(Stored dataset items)

_ _ _ _

Each row below holds a small network's activations on one input, seen along a few directions.
Each table varies a few parts of the input and shows all the possible inputs, shuffled.
A made-up example of a description, with smaller parts first: line(6) and (point or ring(9) or (values(3) and ring(8))).
Shared parts are said once, and a part with two or three values counts as separate values.

Other details of the inputs shift rows strongly along three fixed directions, in all tables alike. That doesn't count.

Rows:
x1: [  6 -19  17  -3   9 -16 -15 -23  -3  -9  -3 -16  32]
x2: [ 24 -15  20 -12   6 -19  -9  -9  10  -6 -23  -5  22]
x3: [-12  -4 -28  -9  10  22  18  -4 -36 -48   2 -41 -21]
x4: [  4  12 -21 -13   9  34  -1 -18 -20  -6  29 -24   9]
x5: [ 20 -21  19 -12   9 -26 -14 -24 -18 -15 -19   1   3]
x6: [ -6   4  27  21  26 -32   2  -6  11  17 -12   3  24]
x7: [ 24 -18   6 -15   6 -29 -19 -10 -15 -18 -22   5  21]
x8: [ 30 -16 -19 -28 -11  28   5  -1 -24  -6   0  -3   2]
x9: [-21  16 -23  11   6  10   0 -17   3   1  14   1 -19]
x10: [ 15 -18   2   2   9 -27  -3 -19  -7  -2 -25  -8  -2]
x11: [-30  16   0  20 -23  -1  18  34  26 -35   4   7  -4]
x12: [ -3  -3 -15  -5 -10   9  13   6  -8  25  -4 -10  -7]
x13: [-14  13   0  -1 -13   9   1  13  43   9  13  14  -6]
x14: [ 41 -16   6  -8 -10  33   5  34 -49  32 -20  12 -28]
x15: [ -8  17 -21   9  17  13   0 -13  -8   2  11  -4 -18]
x16: [ 10 -12  15  -3  35 -20  -5 -22 -27   4 -20 -14  28]
x17: [-27  11  20   7  -1 -36 -11 -23  61  -4   7 -14  20]
x18: [ -3  11 -21  -5  17  10  -4  -7 -15   5  10 -11 -23]
x19: [  2  15 -37 -35  -1  22 -17  -9 -14 -19   2 -10  -6]
x20: [-19   6 -17  -8 -16  16  -5 -13  22 -14  24   9   4]
x21: [ -7   6  -4   2 -27   0   5  -6  17   1   4  17 -21]
x22: [ 15 -14  33  20  -1 -27 -16  29   3  16 -29  35  20]
x23: [ 24   4  11 -15  26 -24 -25  -5 -16 -13 -19  -1  21]
x24: [-21  -3 -20  -2  -5  11   5  -9  -9   9  11  -4   1]
x25: [ -5 -12   0  26 -13  -9  11  20   9  27   0  21 -25]
x26: [ 35 -26  37  11  -2 -13   2  25  -7  34 -24  -4  18]
x27: [ -6 -15  19  21  16 -37 -13 -16   9   2 -21   5   6]
x28: [-30   9  26  31 -21  -2  26  35  25 -19   3  12 -23]
x29: [ 32   0  16  10  11  31   4  31 -43  29  -6  24 -18]
x30: [  1  -1 -29 -11   0  10  -1 -16 -14   0  -6 -19 -23]
x31: [  5   8   5   9  -2  25   2  12 -18  16   5  24 -20]
x32: [  9   5 -41 -30 -17  13  -8 -18 -15 -26   1  -4   0]
x33: [  3  24 -13   7  -2  19  -5  20  -3   7  10  24  -2]
x34: [-38  30   2   9 -19  -7  -4  -8  55   3  13  17 -26]
x35: [  9   9 -14 -26  25 -10 -28 -41 -20 -40 -10 -12  26]
x36: [ 11 -12  -4   0 -24  12  11   9   1  16  10  -4   3]
x37: [-33   2  -6  15 -10  11  35  27   0 -14   9 -17  -8]
x38: [ -8  -9  -1  -4  -1 -32   5 -28  12  -2 -13 -12  17]
x39: [ 29  -9  12   6   3  34   7  39 -24  28   1  26   2]
x40: [  3  -8 -17 -17 -16  14   3  -6   5 -11  19   5  -1]
x41: [-24  19  22  12   6 -38 -11 -25  55  -5  19 -11  22]
x42: [  8  -7 -14 -16  -5  32  -8  -6 -39  -3   4   5 -18]
x43: [-13   2 -14 -14  -8  27  20   6  -3 -55  15 -25   1]
x44: [ 12   8  32  26  -6   8   6  51   1  46   1  39 -28]
x45: [ 29  -9  49  15  17 -19  -3  37  12  28 -14  25  17]
x46: [-11   2  -7  -4   3   5   8  10   1  25  -1  -6  -7]
x47: [-45  31  -7  16  -6 -12  10  -1  45  20  27   4  -8]
x48: [-24  -2 -25  -5 -15   0  13 -13   5   6  18  -4  -5]
x49: [  7 -20   8 -11   1 -24  -8 -29   3 -15   5 -22  25]
x50: [-33   5  12  24 -22   5  28  28  29 -21  21 -16   1]
x51: [ 12  -4   3   4   3  25   3  10 -20  18  14  -4  10]
x52: [  3  16 -10  -6   7  25   0  -4   5  -6  21   6   6]
x53: [ 22  -4   5 -11   0 -21 -17  -2  -4  -7 -30   1  15]
x54: [ -2  -4   5  -4  27 -30 -15 -26   8  -7 -22 -18  -3]
Description of these inputs: ring(6) and (point or ring(8)).
Changing only the ring(6) part turns x7 into x40. The same change can be made to x35. Which row results? -> x39
Changing only the ring(6) part turns x2 into x12. The same change can be made to x45. Which row results? -> x47
Start at x22 and move only the ring(6) part, one step at a time. The first step leads to x20. Which rows follow, in order? -> x1, x24, x27, x42
List by row number the other rows that have the ring(6) part in common with x34. -> x5, x14, x21, x28, x29, x31, x42, x44
List by row number the other rows that have the ring(6) part in common with x15. -> x3, x9, x10, x18, x25, x27, x30, x54
Start at x26 and move only the ring(8) part, one step at a time. The first step leads to x17. Which rows follow, in order? -> x41, x4, x51, x1, x49, x36

Rows:
x55: [ 25 -21   3 -30  17 -13 -21 -31 -29 -12 -12 -20  23]
x56: [  2  11  16   9   1 -22 -10  10  23   8  -2  18  17]
x57: [ 25 -14 -10  -2  -4  12   7  15 -22  26  -2   9   3]
x58: [ 28 -20  16 -17  19 -13 -10 -25 -36 -29 -24 -19   4]
x59: [-10   8  -4  -3   4  -3  -4 -19  10 -32   0  -2  -6]
x60: [ -3   0  -8 -26   5  -1  -7 -47  -8 -48   7 -33   8]
x61: [-19  24 -30  -9 -11  21   3   3  -2 -21  14  -3 -20]
x62: [-16   6 -22  12 -23  14  22  18   9  11   7  11 -26]
x63: [ 10  -5  31  27   4 -19  -6  19  18  15 -18  35  -1]
x64: [-37  12  -4   0  -9 -36 -18 -42  47 -21   4   0  -1]
x65: [-32  24   8  17 -15 -14   7  13  47 -10  10  10   1]
x66: [ -9  11 -18  -7 -13  37   5   2   7  -8  27   2  -4]
x67: [ 11 -17  11   4 -16  19   8  35 -10  31   3   8  -1]
x68: [ -6  19 -24  -5  -7  18  -6   9  -4  -1   8  12 -16]
x69: [-30  10  10  22  14 -34  -1 -21  42 -14  16 -17  12]
x70: [ -1 -18  45  14   2 -41   0   7  21   2 -22   2  17]
x71: [ 25 -15  23  13   0  22  15  45 -20  16 -10  17  -5]
x72: [ 25   4   7   0   6  17   0  21  -2  54  -6   7 -27]
x73: [ -8   1 -31 -13 -13  24  11  -8  -1  -2  17 -13   3]
x74: [ 5  8 -9 -9 -6 25  2 20 -9  2 10 -1  5]
x75: [ -5  -3  34  29  27 -44 -14 -16   7  20 -21   3  21]
x76: [  8  -4  22  15  16  17  16  29 -36  47  -9  19  -8]
x77: [ -3  13 -25  -9 -10  30  -2  -4   5  -3  27  11  -8]
x78: [ 11  -6  -6  -5  -5  20   5  24 -15  14  -1  -3   9]
x79: [ 26 -17  12  -2  19 -21 -14   7 -24   6 -35   4  12]
x80: [-24  15  13  30 -24 -17  -1   2  49  11  11  32 -18]
x81: [-18  14  13  11 -12 -31 -11 -30  50  -9  16  11  10]
x82: [-19   9 -18  -4   6  21  13  -1  -7   6  26  -7 -18]
x83: [ -9   9 -23 -18 -18  33   2 -20  -1 -17  32 -14  -6]
x84: [ 14 -18  10   4  36 -15  -1 -12 -33 -19 -17 -41  10]
x85: [ 21  -8  -7 -24  19 -12 -18 -22 -21 -11 -13 -16  27]
x86: [  8 -13  22  28  -2 -32   3  19  18  29 -26  28   2]
x87: [-18  13 -32 -13 -15  25  11   3  -2 -14  15 -14  -8]
x88: [ 10 -17  -1 -27  15 -15 -13 -33 -28 -32 -19 -28   4]
x89: [ -3   4 -19  -5  -6  13   6  14 -14  -3  -5  -3 -14]
x90: [ 17 -18  -6  -5  -2  16  18  17 -27   6  -9  -8  -1]
What is each input in this table made of? -> point or line(5) or (ring(5) and ring(6))
Change only the ring(5) part in x64. List by row number the other rows that result. -> x55, x67, x70, x88
Change only the ring(5) part in x63. List by row number the other rows that result. -> x59, x66, x71, x77

Rows:
x91: [  6  -9  15  24 -18   9  23  54   3  31  -4  21 -13]
x92: [ -7  11 -41 -32 -18  41   2 -12 -10 -35  30 -18  -3]
x93: [-14   6  16  31 -15   0  16  39  22  15   3  25 -18]
x94: [ -3  12 -32  -4 -11  52  11  20 -24  30  26   9 -25]
x95: [-42  19  11  34 -28 -22  12  20  61   3  10  23 -10]
x96: [  4   7 -49 -34  -6  49   0 -17 -37  -1  25 -17 -19]
x97: [ 31 -31  26   0  17 -13   1  12 -32  -1 -28  -9  17]
x98: [ 26 -12  23 -10  10 -22 -20 -11   1  -5 -17   6  30]
x99: [ 15  -7  -2 -18  17 -15 -17 -32 -13 -13 -16 -12  13]
x100: [-20  18  14  31 -12 -13   2  19  45  27   7  36 -17]
x101: [ 27 -24  34  23   3   8  17  56 -24  36 -21  14  -1]
x102: [-48  26   0  18  -8 -29   3 -26  59 -24  20  -9   7]
x103: [-48  27 -32  -8  -7   7   6 -35  28 -35  33 -23  -3]
x104: [  9  -6  16  -5  16 -34 -20 -23   4  -7 -20  -1  15]
x105: [ 23 -19  25   0  18 -16  -3   4 -26 -13 -29  -7  11]
x106: [ -6  10 -31 -20  -7  16  -4 -23  -2  -6  15  -7  -9]
x107: [ 19 -11 -27 -14  -9  51  16  30 -50   5   4  -7 -20]
x108: [ -9   6   4  -7  17 -29 -18 -42  22 -13  -4 -13  18]
x109: [ -1   9  -3  17  -8  15   6  25   6  36  13  18 -13]
x110: [ 30 -23  18  -6  19 -18 -13  -8 -22   9 -22  -2  16]
x111: [ -6  -8  24   3  12 -36  -3 -19  16 -20 -14 -15  21]
x112: [ 15  -2 -10 -22  17  -2 -18 -31 -27 -17 -11 -12   4]
What is each input in this table made of? -> values(2) and (point or line(10))
Change only the values(2) part in x103. List by row number the other rows that result. -> x94
Change only the line(10) part in x102. List by row number the other rows that result. -> x91, x93, x95, x97, x101, x103, x105, x107, x111

Rows:
x113: [  1  -3   0 -14  10 -14  -9 -26   0 -28  -3 -25  15]
x114: [-1  8 -1  9 -8  4  2 14 15 14  7 17 -3]
x115: [  0  -4  -4  -5  10   7   3  -1 -15  -5   1 -13  -2]
x116: [ 23 -13  18   0  12  -7  -1   9 -17  -6 -17   1  10]
x117: [ -6   6  -5   0 -13  12   3   7   7  10   6  13 -12]
x118: [ -9  -1  29  26 -14 -14  11  30  28  18  -8  25  -3]
x119: [ 23 -10  -4  -6  -4  38   9  28 -40   9   4   1 -14]
x120: [12  0  0 -6  6  0 -6 -6 -6 -4 -3  4  4]
x121: [  0  -5   5 -11  14 -19 -11 -26  -3 -30  -8 -18  25]
x122: [  4  -2   6  -5   4  -9 -10 -16   5  -7  -3  -2   2]
x123: [ -5   2  29  21  14 -35  -5   7  18  -2 -24   5  10]
x124: [ 11  -2 -10 -12   1  10  -6  -5 -12   1   4  -8   0]
x125: [ -7   3  14   4  -2 -10   2   1  13  -8  -3   4   6]
x126: [ -3  -1   0 -11   8  -9  -7 -22  -5 -28  -1 -11  13]
x127: [ 12  -5  25   3  12 -24 -14 -12   7  -4 -12   3  14]
x128: [  9  -9  30  17  14 -27  -4   9   5  22 -19  11   7]
x129: [-21  10 -15   5 -11  10  11  -8  13  -6  15  -6  -8]
x130: [  4   2 -11 -10   1   8  -7  -9 -11  -4   5  -1   6]
x131: [ 14  -6  -4  -8  13  12  -2   2 -26  12  -3  -5  -4]
x132: [  1  -5  -2 -11   0  -1   0  -6  -7 -12  -7 -11   4]
x133: [-22  16 -14  12 -18  11   9  -1  25  15  19  11 -14]
x134: [-9  5  4 10  3 -4  0  3 13 15  5  8 -4]
x135: [ 12  -9   3   0   0   3  -4   7 -13   9  -6  11  -1]
x136: [ 24 -12  25   0   8  -4  -3  16 -16  17 -18  13   7]
x137: [ -7   2  -4   3 -11  11   5   5   7  -5   9   1 -11]
x138: [  5   2 -14 -19   0  10  -5  -9 -11  -2   2  -9   2]
x139: [  2   8 -36 -28   0  19  -6 -23 -14 -17  13 -16  -2]
x140: [-15   4   1   4   3 -12   3 -19  17 -13   4 -11   7]
x141: [  0 -10   6   3  -2 -12  -1   1   1  -6  -9  -2   8]
x142: [-29  16 -15  12 -24   0  10   4  40  -6  18   8 -13]
x143: [  2   1   3  10 -13  19  10  29  -1  12  10   8  -9]
x144: [-17   9 -18 -17   4 -16 -16 -44  16 -28   8 -16  15]
x145: [  5  -2 -15 -15   2  10   0 -12 -13 -23   1 -12  -2]
x146: [  0  -5  10 -12  12 -26  -8 -22   5 -23 -13 -19  22]
x147: [ 7 -9  9  8 -8  3  5 19 -1  8 -4  3 -6]
x148: [  3   5 -14   5 -17  25   8  23   0  19  10  21 -21]
x149: [-18  15  11  13  -7 -22  -7 -12  43   0   9   8   7]
x150: [11 -7  3 -4  1 -4 -7 -4 -4  4 -6 -2  0]
x151: [  0   5 -20  -2  -7  29   8   6 -12  17  14   2 -15]
x152: [-27  21 -28  -9 -14  10  -5 -26  19 -17  26   1  -6]
x153: [ 12  -6  -2 -10  17   2  -6 -12 -19   2  -4 -10   5]
x154: [ 20 -19  21   3  19  -9   2  12 -26   7 -20  -6   6]
x155: [  8  -2 -12  -3  -2  18   4   9 -26  17   2   3 -15]
x156: [ 24 -14  14   4  14  -2  -1  15 -27  22 -17   5  -1]
x157: [-12  15 -17 -12  -8  12  -2 -11   8  -4  14  -1  -1]
x158: [-15   6  22  23   3 -31  -2  -6  39  13  -2  12   8]
x159: [  9 -10   5   0  10   4   6   4 -17   2  -5  -9   3]
x160: [  1  -1 -22 -13  -1  24   7  -1 -32  -7   7 -14 -14]
x161: [ 4 -9  7  4 -2 -3  2  7 -5 -5 -6  4  3]
x162: [-10   5  14   9  -7  -8   5  11  19   1  -1   7   7]
x163: [  4  -5  -1   0   6  12   8   9 -16   4   2  -7  -4]
x164: [ 21 -15  15   5   6  -7   4  21 -10   7 -16   2   9]
x165: [-12   3   8  19  -7  -3  12  19  11  13   2   9  -9]
x166: [  6  -1 -11 -11   2  -2  -7 -14  -2  -7  -3  -4   1]
x167: [-26  10   6  19  -9 -17   7   0  29  -1   5   5  -6]
x168: [ -4   0 -18 -18   2  -4 -13 -32  -3 -19   2 -13   7]
x169: [ 16 -18  20   3  10 -19  -3   9 -10   0 -19  -2  19]
x170: [ -2   6 -10   7 -13  22  12  25   2   7  12   9 -10]
x171: [ -8   4 -15   2  -5  26  12  15 -10   7  16  -4 -16]
x172: [ -6   4   5  14  -5  -5   3   9   7  19   0  13 -10]
x173: [-18  19  -3  11   3 -11  -7  -4  21   1  -1   7  -6]
x174: [ -1   3 -19 -13 -13  21   2   4  -8   8   7   2 -12]
Changing only one part turns x151 into x140. The same change can be made to x122. Which row results? -> x137
Changing only one part turns x154 into x128. The same change can be made to x161. Which row results? -> x135
What is each input in this table made of? -> values(2) and (point or line(10) or (values(4) and ring(5)))
Change only the values(2) part in x171. List by row number the other rows that result. -> x134
Change only the values(4) part in x116. List by row number the other rows that result. -> x119, x125, x126
Change only the ring(5) part in x114. List by row number the other rows that result. -> x120, x139, x148, x166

_ _ _ _

### What to work on
Give back exactly the lines from the beginning of the records through the line containing "Each table varies", and only those.

### Written response
Each row below holds a small network's activations on one input, seen along a few directions.
Each table varies a few parts of the input and shows all the possible inputs, shuffled.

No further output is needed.